— WHAT YOU SHOULD DO —
All records below must be retyped exactly.

— DATA FOR THE TASK —
Every row gives one point. Each copy is the shape, with its points in the same order, stretched, turned, moved and blurred by noise. Is it also mirrored, or only turned?
(in the rows, 128 means zero)

Shape, 6 rows:
[[102 101 141]
 [141 139 165]
 [ 84 156 124]
 [120 118 184]
 [163 173 115]
 [114 117 117]]
Copy 1 (6 x 3):
[[ 96 114 150]
 [138 150 167]
 [ 81 163 113]
 [116 141 182]
 [164 164 118]
 [111 120 123]]
Copy 1 is: only turned
Copy 2 (6 x 3):
[[107 110 148]
 [158 142 150]
 [ 98 172 137]
 [144 123 172]
 [169 175  98]
 [115 124 116]]
Copy 2 is: only turned
Copy 3:
[[ 94 123 142]
 [141 141 156]
 [ 87 170 117]
 [115 141 183]
 [164 162 104]
 [105 123 114]]
Copy 3 is: only turned
Copy 4 (6 x 3):
[[112 106 135]
 [147 133 152]
 [ 88 166 125]
 [129 106 174]
 [171 165 102]
 [108 116 103]]
Copy 4 is: only turned

Shape, 11 rows:
[[ 91 170 109 123 123 122]
 [147 125 115 101 105 151]
 [166 151 102 109  80 126]
 [107 156 140 129 114 106]
 [108 116 143 138 144 131]
 [160 157 120 158  78 161]
 [146 122 146 109 152 175]
 [129 116 120 118 118  82]
 [ 93 111 174 145 118 112]
 [ 88 152  80  81  90 135]
 [102 126 102 165  81 117]]
Copy 1, 11 rows:
[[ 68 152 119 118 142 147]
 [145 128 109  99 123 155]
 [125 119  66 122 143 163]
 [ 92 123 133 134 156 142]
 [118 128 160 136 119 126]
 [135 129  91 165 131 192]
 [170 156 156 109 129 157]
 [113 104 106 122 141 101]
 [103  97 176 151 132 128]
 [ 68 136  95  73 109 160]
 [ 77 107 101 158 102 138]]
Copy 1 is: mirrored
Copy 2, 11 rows:
[[ 76 119 113 152 141 126]
 [143 123 110 123 120 158]
 [153 105  78 156 120 145]
 [105  97 130 157 146 117]
 [118 131 164 126 140 118]
 [154 136 114 191 128 155]
 [142 145 148 101 158 164]
 [134  96 118 130 126  90]
 [122  99 187 144 132 111]
 [ 76 109  84 133  91 155]
 [116 125 130 183  89 106]]
Copy 2 is: mirrored
Copy 3, 11 rows:
[[ 91 140 123 106 106 170]
 [157 126 108 101 121 126]
 [173 121 121 105  80 154]
 [107 123 152 116 111 152]
 [114 120 142 133 149 130]
 [170 168 135 139  86 123]
 [143 146 117 103 179 125]
 [128  70 138 125 111 157]
 [101 103 174 128 132 111]
 [102 132  81  69  81 157]
 [112 124 124 153  70 123]]
Copy 3 is: mirrored
Copy 4:
[[ 82 142 127 163 101 120]
 [139 131 105 103  97 132]
 [146 122 115 124  51 107]
 [104 142 157 137 101 113]
 [118 152 141 123 149 114]
 [159 184 128 129  56 132]
 [157 136 126 114 151 158]
 [116 118 131 121 109  70]
 [106 164 172  92 144 107]
 [ 65 122  82 128  77 127]
 [100 191 113 129  87  83]]
Copy 4 is: mirrored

— TASK RESPONSE —
Every row gives one point. Each copy is the shape, with its points in the same order, stretched, turned, moved and blurred by noise. Is it also mirrored, or only turned?
(in the rows, 128 means zero)

Shape, 6 rows:
[[102 101 141]
 [141 139 165]
 [ 84 156 124]
 [120 118 184]
 [163 173 115]
 [114 117 117]]
Copy 1 (6 x 3):
[[ 96 114 150]
 [138 150 167]
 [ 81 163 113]
 [116 141 182]
 [164 164 118]
 [111 120 123]]
Copy 1 is: only turned
Copy 2 (6 x 3):
[[107 110 148]
 [158 142 150]
 [ 98 172 137]
 [144 123 172]
 [169 175  98]
 [115 124 116]]
Copy 2 is: only turned
Copy 3:
[[ 94 123 142]
 [141 141 156]
 [ 87 170 117]
 [115 141 183]
 [164 162 104]
 [105 123 114]]
Copy 3 is: only turned
Copy 4 (6 x 3):
[[112 106 135]
 [147 133 152]
 [ 88 166 125]
 [129 106 174]
 [171 165 102]
 [108 116 103]]
Copy 4 is: only turned

Shape, 11 rows:
[[ 91 170 109 123 123 122]
 [147 125 115 101 105 151]
 [166 151 102 109  80 126]
 [107 156 140 129 114 106]
 [108 116 143 138 144 131]
 [160 157 120 158  78 161]
 [146 122 146 109 152 175]
 [129 116 120 118 118  82]
 [ 93 111 174 145 118 112]
 [ 88 152  80  81  90 135]
 [102 126 102 165  81 117]]
Copy 1, 11 rows:
[[ 68 152 119 118 142 147]
 [145 128 109  99 123 155]
 [125 119  66 122 143 163]
 [ 92 123 133 134 156 142]
 [118 128 160 136 119 126]
 [135 129  91 165 131 192]
 [170 156 156 109 129 157]
 [113 104 106 122 141 101]
 [103  97 176 151 132 128]
 [ 68 136  95  73 109 160]
 [ 77 107 101 158 102 138]]
Copy 1 is: mirrored
Copy 2, 11 rows:
[[ 76 119 113 152 141 126]
 [143 123 110 123 120 158]
 [153 105  78 156 120 145]
 [105  97 130 157 146 117]
 [118 131 164 126 140 118]
 [154 136 114 191 128 155]
 [142 145 148 101 158 164]
 [134  96 118 130 126  90]
 [122  99 187 144 132 111]
 [ 76 109  84 133  91 155]
 [116 125 130 183  89 106]]
Copy 2 is: mirrored
Copy 3, 11 rows:
[[ 91 140 123 106 106 170]
 [157 126 108 101 121 126]
 [173 121 121 105  80 154]
 [107 123 152 116 111 152]
 [114 120 142 133 149 130]
 [170 168 135 139  86 123]
 [143 146 117 103 179 125]
 [128  70 138 125 111 157]
 [101 103 174 128 132 111]
 [102 132  81  69  81 157]
 [112 124 124 153  70 123]]
Copy 3 is: mirrored
Copy 4:
[[ 82 142 127 163 101 120]
 [139 131 105 103  97 132]
 [146 122 115 124  51 107]
 [104 142 157 137 101 113]
 [118 152 141 123 149 114]
 [159 184 128 129  56 132]
 [157 136 126 114 151 158]
 [116 118 131 121 109  70]
 [106 164 172  92 144 107]
 [ 65 122  82 128  77 127]
 [100 191 113 129  87  83]]
Copy 4 is: mirrored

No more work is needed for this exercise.